_ENTRIES PROVIDED_.
Content starts

Below is a small trained network, with its code and all its weights. Each question gives an input and a class and asks what happens when units are switched off, that is, made to give their printed mean instead of their output.

import numpy as np


def w(rows, s, z=0):
    codes = np.array(rows[::2]) - 128.0
    scale = np.full(codes.shape[1], s)
    scale[-1] = z or s
    return codes * scale


def norm(h):
    return h / np.sqrt((h * h).mean(-1, keepdims=True) + 1e-5)


def f(y):
    return np.maximum(y, 0)


def log_softmax(a):
    a = a - a.max(-1, keepdims=True)
    return a - np.log(np.exp(a).sum(-1, keepdims=True))


def net(x, mask):
    res = np.array(x, float).reshape(1, 7) / 4 @ E
    u = 0
    for l in range(2):
        y = f(norm(res) @ A[l][:, :-1].T + A[l][:, -1])
        res = res + np.where(mask[u : u + 3], y, B[l][:, -1]) @ B[l][:, :-1]
        u += 3
    return log_softmax(norm(res)[-1] @ U[:, :-1].T + U[:, -1])


A, B = {}, {}
E = w([
[33,126,162,107,171,117,73,63,92,92,210,216],'x0',
[79,166,134,144,151,130,116,159,15,96,89,76],'x1',
[117,121,166,118,76,144,149,127,135,73,114,143],'x2',
[134,253,82,131,51,197,119,174,122,150,220,133],'x3',
[103,175,144,176,156,172,238,58,100,137,124,78],'x4',
[83,123,107,127,102,120,139,133,132,167,106,167],'x5',
[186,90,205,193,108,219,30,96,68,198,80,146],'x6',
],0.0059)
A[0] = w([
[84,168,119,116,149,112,105,196,1,87,79,93,69],'L0N0',
[142,120,85,110,90,112,59,210,110,92,157,125,83],'L0N1',
[134,91,118,76,104,83,19,190,155,113,117,154,2],'L0N2',
],0.0076,0.0057)
B[0] = w([
[192,82,125,132,127,112,156,121,228,152,170,198,255],'L0N0',
[84,160,124,145,125,171,145,98,124,145,134,60,239],'L0N1',
[122,122,134,193,158,129,244,66,83,132,135,98,231],'L0N2',
],0.011,0.004)
A[1] = w([
[77,162,41,40,146,23,181,179,162,57,146,78,3],'L1N0',
[119,40,160,101,199,25,112,124,133,86,1,114,38],'L1N1',
[186,133,90,121,87,101,149,225,151,154,21,40,23],'L1N2',
],0.007,0.005)
B[1] = w([
[170,65,143,126,127,195,84,143,81,136,14,137,250],'L1N0',
[120,249,100,117,56,148,111,180,138,155,174,91,254],'L1N1',
[42,107,175,94,189,67,83,82,88,64,198,189,220],'L1N2',
],0.011,0.0046)
U = w([
[163,86,146,128,110,157,60,153,77,134,43,136,254],'0',
[112,246,107,113,78,128,106,196,130,129,141,99,90],'1',
[104,118,125,187,145,121,212,82,91,119,114,69,76],'2',
[80,113,158,75,165,70,64,104,88,73,166,183,56],'3',
[190,71,123,119,118,102,144,147,210,140,143,172,116],'4',
],0.012,0.0064)

Each question gives the input, the list of numbers given to net, and the class t.
The units are the neurons (one row each of A and B). Each row of codes is followed by its name. A weight is (code - 128) times the scale printed after its matrix; where a second scale follows, it is the last column's (A, B and U).
mask holds one flag per neuron, layer by layer. A switched-off neuron (its flag False) gives its mean, the last column of its row in B, instead of its output. The means were averaged over made-up inputs and are rounded, as every weight is.
A unit's drop is (log p(t) with every unit on - log p(t) with that unit switched off) / (log p(t) with every unit on - log p(t) with every unit switched off).
The circuit of an input: a set's keep is (log p(t) with only the set's units on - log p(t) with every unit switched off) / (log p(t) with every unit on - log p(t) with every unit switched off). Starting from all 6 units, units are removed one at a time, each time the one whose removal leaves the highest keep (on an exact tie, the one counted first), for as long as the keep stays at least 0.8.
circuit, biggest first: the units of the circuit, biggest drop first
top k neurons: the k neurons with the biggest drops, biggest first
k most important neurons of layer l: the k neurons of layer l with the biggest drops, biggest first
input [-5,7,-2,-6,-2,-2,-1], class 4: most important neuron of layer 0 -> L0N0
input [5,-2,-8,-7,6,6,-4], class 1: top 2 neurons -> L1N1, L0N2
input [-3,4,2,-3,-3,-3,-5], class 0: top 2 neurons -> L1N0, L0N1
input [-5,-5,5,-7,0,4,2], class 1: circuit, biggest first -> L1N1, L0N0
input [-3,-6,-2,7,-1,4,-8], class 0: circuit, biggest first -> L1N0, L0N0
input [4,-2,2,7,-8,-4,-7], class 2: circuit, biggest first -> L0N1, L0N2, L1N1
input [-7,-1,0,-5,5,-6,-2], class 3: circuit, biggest first -> L1N2, L0N2
input [-1,-5,0,3,-7,4,-6], class 2: circuit, biggest first -> L0N2, L0N1
input [8,-1,7,-8,6,-4,-8], class 0: circuit, biggest first -> L1N0, L0N2, L1N2
input [-3,1,-3,-4,4,1,-2], class 1: circuit, biggest first -> L1N1, L0N2
input [1,-7,-1,-5,-7,7,5], class 2: top 3 neurons -> L0N2, L0N0, L1N0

Content ends

Retype the listing exactly.

_ANSWER TO THIS EXERCISE_.
Below is a small trained network, with its code and all its weights. Each question gives an input and a class and asks what happens when units are switched off, that is, made to give their printed mean instead of their output.

import numpy as np


def w(rows, s, z=0):
    codes = np.array(rows[::2]) - 128.0
    scale = np.full(codes.shape[1], s)
    scale[-1] = z or s
    return codes * scale


def norm(h):
    return h / np.sqrt((h * h).mean(-1, keepdims=True) + 1e-5)


def f(y):
    return np.maximum(y, 0)


def log_softmax(a):
    a = a - a.max(-1, keepdims=True)
    return a - np.log(np.exp(a).sum(-1, keepdims=True))


def net(x, mask):
    res = np.array(x, float).reshape(1, 7) / 4 @ E
    u = 0
    for l in range(2):
        y = f(norm(res) @ A[l][:, :-1].T + A[l][:, -1])
        res = res + np.where(mask[u : u + 3], y, B[l][:, -1]) @ B[l][:, :-1]
        u += 3
    return log_softmax(norm(res)[-1] @ U[:, :-1].T + U[:, -1])


A, B = {}, {}
E = w([
[33,126,162,107,171,117,73,63,92,92,210,216],'x0',
[79,166,134,144,151,130,116,159,15,96,89,76],'x1',
[117,121,166,118,76,144,149,127,135,73,114,143],'x2',
[134,253,82,131,51,197,119,174,122,150,220,133],'x3',
[103,175,144,176,156,172,238,58,100,137,124,78],'x4',
[83,123,107,127,102,120,139,133,132,167,106,167],'x5',
[186,90,205,193,108,219,30,96,68,198,80,146],'x6',
],0.0059)
A[0] = w([
[84,168,119,116,149,112,105,196,1,87,79,93,69],'L0N0',
[142,120,85,110,90,112,59,210,110,92,157,125,83],'L0N1',
[134,91,118,76,104,83,19,190,155,113,117,154,2],'L0N2',
],0.0076,0.0057)
B[0] = w([
[192,82,125,132,127,112,156,121,228,152,170,198,255],'L0N0',
[84,160,124,145,125,171,145,98,124,145,134,60,239],'L0N1',
[122,122,134,193,158,129,244,66,83,132,135,98,231],'L0N2',
],0.011,0.004)
A[1] = w([
[77,162,41,40,146,23,181,179,162,57,146,78,3],'L1N0',
[119,40,160,101,199,25,112,124,133,86,1,114,38],'L1N1',
[186,133,90,121,87,101,149,225,151,154,21,40,23],'L1N2',
],0.007,0.005)
B[1] = w([
[170,65,143,126,127,195,84,143,81,136,14,137,250],'L1N0',
[120,249,100,117,56,148,111,180,138,155,174,91,254],'L1N1',
[42,107,175,94,189,67,83,82,88,64,198,189,220],'L1N2',
],0.011,0.0046)
U = w([
[163,86,146,128,110,157,60,153,77,134,43,136,254],'0',
[112,246,107,113,78,128,106,196,130,129,141,99,90],'1',
[104,118,125,187,145,121,212,82,91,119,114,69,76],'2',
[80,113,158,75,165,70,64,104,88,73,166,183,56],'3',
[190,71,123,119,118,102,144,147,210,140,143,172,116],'4',
],0.012,0.0064)

Each question gives the input, the list of numbers given to net, and the class t.
The units are the neurons (one row each of A and B). Each row of codes is followed by its name. A weight is (code - 128) times the scale printed after its matrix; where a second scale follows, it is the last column's (A, B and U).
mask holds one flag per neuron, layer by layer. A switched-off neuron (its flag False) gives its mean, the last column of its row in B, instead of its output. The means were averaged over made-up inputs and are rounded, as every weight is.
A unit's drop is (log p(t) with every unit on - log p(t) with that unit switched off) / (log p(t) with every unit on - log p(t) with every unit switched off).
The circuit of an input: a set's keep is (log p(t) with only the set's units on - log p(t) with every unit switched off) / (log p(t) with every unit on - log p(t) with every unit switched off). Starting from all 6 units, units are removed one at a time, each time the one whose removal leaves the highest keep (on an exact tie, the one counted first), for as long as the keep stays at least 0.8.
circuit, biggest first: the units of the circuit, biggest drop first
top k neurons: the k neurons with the biggest drops, biggest first
k most important neurons of layer l: the k neurons of layer l with the biggest drops, biggest first
input [-5,7,-2,-6,-2,-2,-1], class 4: most important neuron of layer 0 -> L0N0
input [5,-2,-8,-7,6,6,-4], class 1: top 2 neurons -> L1N1, L0N2
input [-3,4,2,-3,-3,-3,-5], class 0: top 2 neurons -> L1N0, L0N1
input [-5,-5,5,-7,0,4,2], class 1: circuit, biggest first -> L1N1, L0N0
input [-3,-6,-2,7,-1,4,-8], class 0: circuit, biggest first -> L1N0, L0N0
input [4,-2,2,7,-8,-4,-7], class 2: circuit, biggest first -> L0N1, L0N2, L1N1
input [-7,-1,0,-5,5,-6,-2], class 3: circuit, biggest first -> L1N2, L0N2
input [-1,-5,0,3,-7,4,-6], class 2: circuit, biggest first -> L0N2, L0N1
input [8,-1,7,-8,6,-4,-8], class 0: circuit, biggest first -> L1N0, L0N2, L1N2
input [-3,1,-3,-4,4,1,-2], class 1: circuit, biggest first -> L1N1, L0N2
input [1,-7,-1,-5,-7,7,5], class 2: top 3 neurons -> L0N2, L0N0, L1N0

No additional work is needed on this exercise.